TASK TO COMPLETE:
Return a copy of every line in the data below that contains "rows".

--------------------

Each row is a point. A path goes straight from each point to the next, and from the last back to the first. The post is the endless flat space through its rows: a point in 2 columns, a line in 3, a plane in 4, and so on, so that a path can go around it. How many times does the path go around the post? Going back the other way cancels.

Post:
[[ -6 -14]]
Path, 8 rows:
[[  4  26]
 [ 26   3]
 [ 42 -44]
 [-17 -91]
 [ 48 -37]
 [ 30  59]
 [-25  34]
 [-74  10]]
Times around: 0

Post:
[[ -1   0  15  -7   3  25  25  27   5]
 [  1  -3  22   8  20 -12  -4 -10  62]
 [ -7  -5  26 -13 -35 -30  37   4  -4]
 [ 13   4 -39  89  15  35 -15 -52  35]
 [ 17 -13 -30  35  12  38 -49 -63  10]
 [  9  -2  36  38  53 -32 -69 -16  -2]
 [ 19 -14  24  54 -65 -22 -57   1  95]
 [ -5   3 -16 -13  38 -31  10  25  -2]]
Path (15 x 9):
[[ 16  -5  27  28  10   2   0 -21  28]
 [ 15  35  -4 -12  10 -15 -31  -3  45]
 [ -8   4  -2   4  14 -33 -24 -36  22]
 [-12 -12 -11  31  -9 -10  -5 -10   6]
 [ 12 -51   3  49   1  13  12 -52  32]
 [ 25 -34  -5  59 -12  32   0  10  11]
 [-21 -36  32  25 -21  29  -4  -3  30]
 [-53   8   3  12  12  -9  18  -7  46]
 [  0  14  18   6  38   6  -7 -42  33]
 [ 42  20 -11  30 -16  -9 -33   1  12]
 [ 21   1 -15  59  35 -32 -22  -9  39]
 [ -1 -35  42  19   9 -22 -16  -5 -16]
 [-35 -27  19  18   8  19  -6 -16  20]
 [ -2 -20  -3  -4  44  33 -19  15  31]
 [ 23 -37  -6  50  36  -9  -4  -5  17]]
Times around: 0

Post:
[[ 17 -10 -15  54 -18 -45   6 -30  -6 -11  18  32  41  -2 -27 -47 -74  44]
 [  6   1 -54  52   6  -2  -3 -55  51  32 -77 -38 -47 -26  54  14  -5 -28]
 [  1  -3  22  38  41 -16 -19 -10  49 -16 -43  -7 -21  -8  40  46  79 -14]
 [  7  19 -95  36   9 -19 -46 -59 -30   2 -55 -16 -31 -49  67 -46   9 -36]
 [  0 -24 -38  -2 -11 -84  65  43   6 -21  40 -53 -19  17   3  23   3   4]
 [  6 -13  30   1 -26 -35 -47  28  69  21 -46 -17 -82  -3  47  17  77 -14]
 [  3 -18  -5   2   3 -54 -28  60 -30  15 -68  20 -73  27 -28  61  14  13]
 [ 34  -8   9  35 -14 -47  61 -12 -43  46  23  -3  37 -11 -36 -32  -7  45]
 [-11 -26  -4  -8  11 -13  16  10  36 -21 -36 -26 -91  -1 -18   7  50 -30]
 [  3 -30  14 -19 -23 -46  -7  -4 -17   3 -35  24 -66  84   1  40  42  31]
 [  0  -4 -28  12 -29   0  36  39  20 -11  11 -55  37  17 -20  -3  22  35]
 [ 11 -10  28 -54  37 -57 -19  21  31   3 -68 -11 -60  28   2  29  34  41]
 [  2 -20 -54  29  13 -63   6  12  30  24  21 -30  -5  36 -41 -10  34   8]
 [ 16  16 -49  24  18  19 -12 -47  -2  46  28  12  16 -38  24 -14 -49  -6]
 [ 14  -5   3  -6 -21 -54  39   2   5  20 -10  24  57  23 -28 -12 -11 -18]
 [ -1   5 -18   1 -37 -50  17 -31  20   4   6  14  23 -27 -37  26  22  41]
 [ 15   3  17  28  -8 -20 -61 -49  19   4 -32 -68 -22 -11  10  17  27 -40]]
Path, 13 rows:
[[ 18 -24 -44   7 -15   2 -46  -5  38  31 -13  14 -32 -17 -28   6  13  56]
 [ 13 -15 -73  50  29 -12  -1 -23  14  12 -17 -21 -14  27  10  39   9   9]
 [ 37   8 -11   5  20 -68   8   5   6   3 -20 -16  31   8  31   8 -20 -16]
 [ 13 -30 -44  30   1  -8 -33 -38  25 -31 -14 -27 -23  29   1  26 -16   9]
 [-20 -39 -23  46 -23 -27 -46 -32 -22  -3   4  -7 -17  15  48  24  23  43]
 [-32 -12  16  33   6 -34  32 -25   1  -7 -52  10 -19 -62  14   6   6 -11]
 [-11  26  -8  17 -18 -20 -24 -16  -3   4 -36  39 -43 -23   3  -4  20  18]
 [ 46  28   6  36  13 -36   0 -18  25   0 -28 -22 -22  12  42 -22   1  -4]
 [ 53  -1  -9  18  18 -55   4  -1  11 -22 -17 -21 -14  38  23 -13  49   4]
 [  5  -8 -33  -6  -7 -66  28  -2  52   1 -64 -28 -85  25   7 -31   8  22]
 [-10  -3  -5  38 -15 -58  -6 -18  12 -11 -20  -6  -4  16  21   5  41  30]
 [-14 -20  -8  28  17 -10 -11 -19 -12  30  -7 -24 -11 -12 -43  17  29  -7]
 [  7 -25 -18  51  11 -29   2  -9  -8   6   8 -24   0   2   2  26  71  14]]
Times around: 0

Post (17 x 18):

--------------------

TASK RESULT:
Each row is a point. A path goes straight from each point to the next, and from the last back to the first. The post is the endless flat space through its rows: a point in 2 columns, a line in 3, a plane in 4, and so on, so that a path can go around it. How many times does the path go around the post? Going back the other way cancels.
Path, 8 rows:
Path, 13 rows:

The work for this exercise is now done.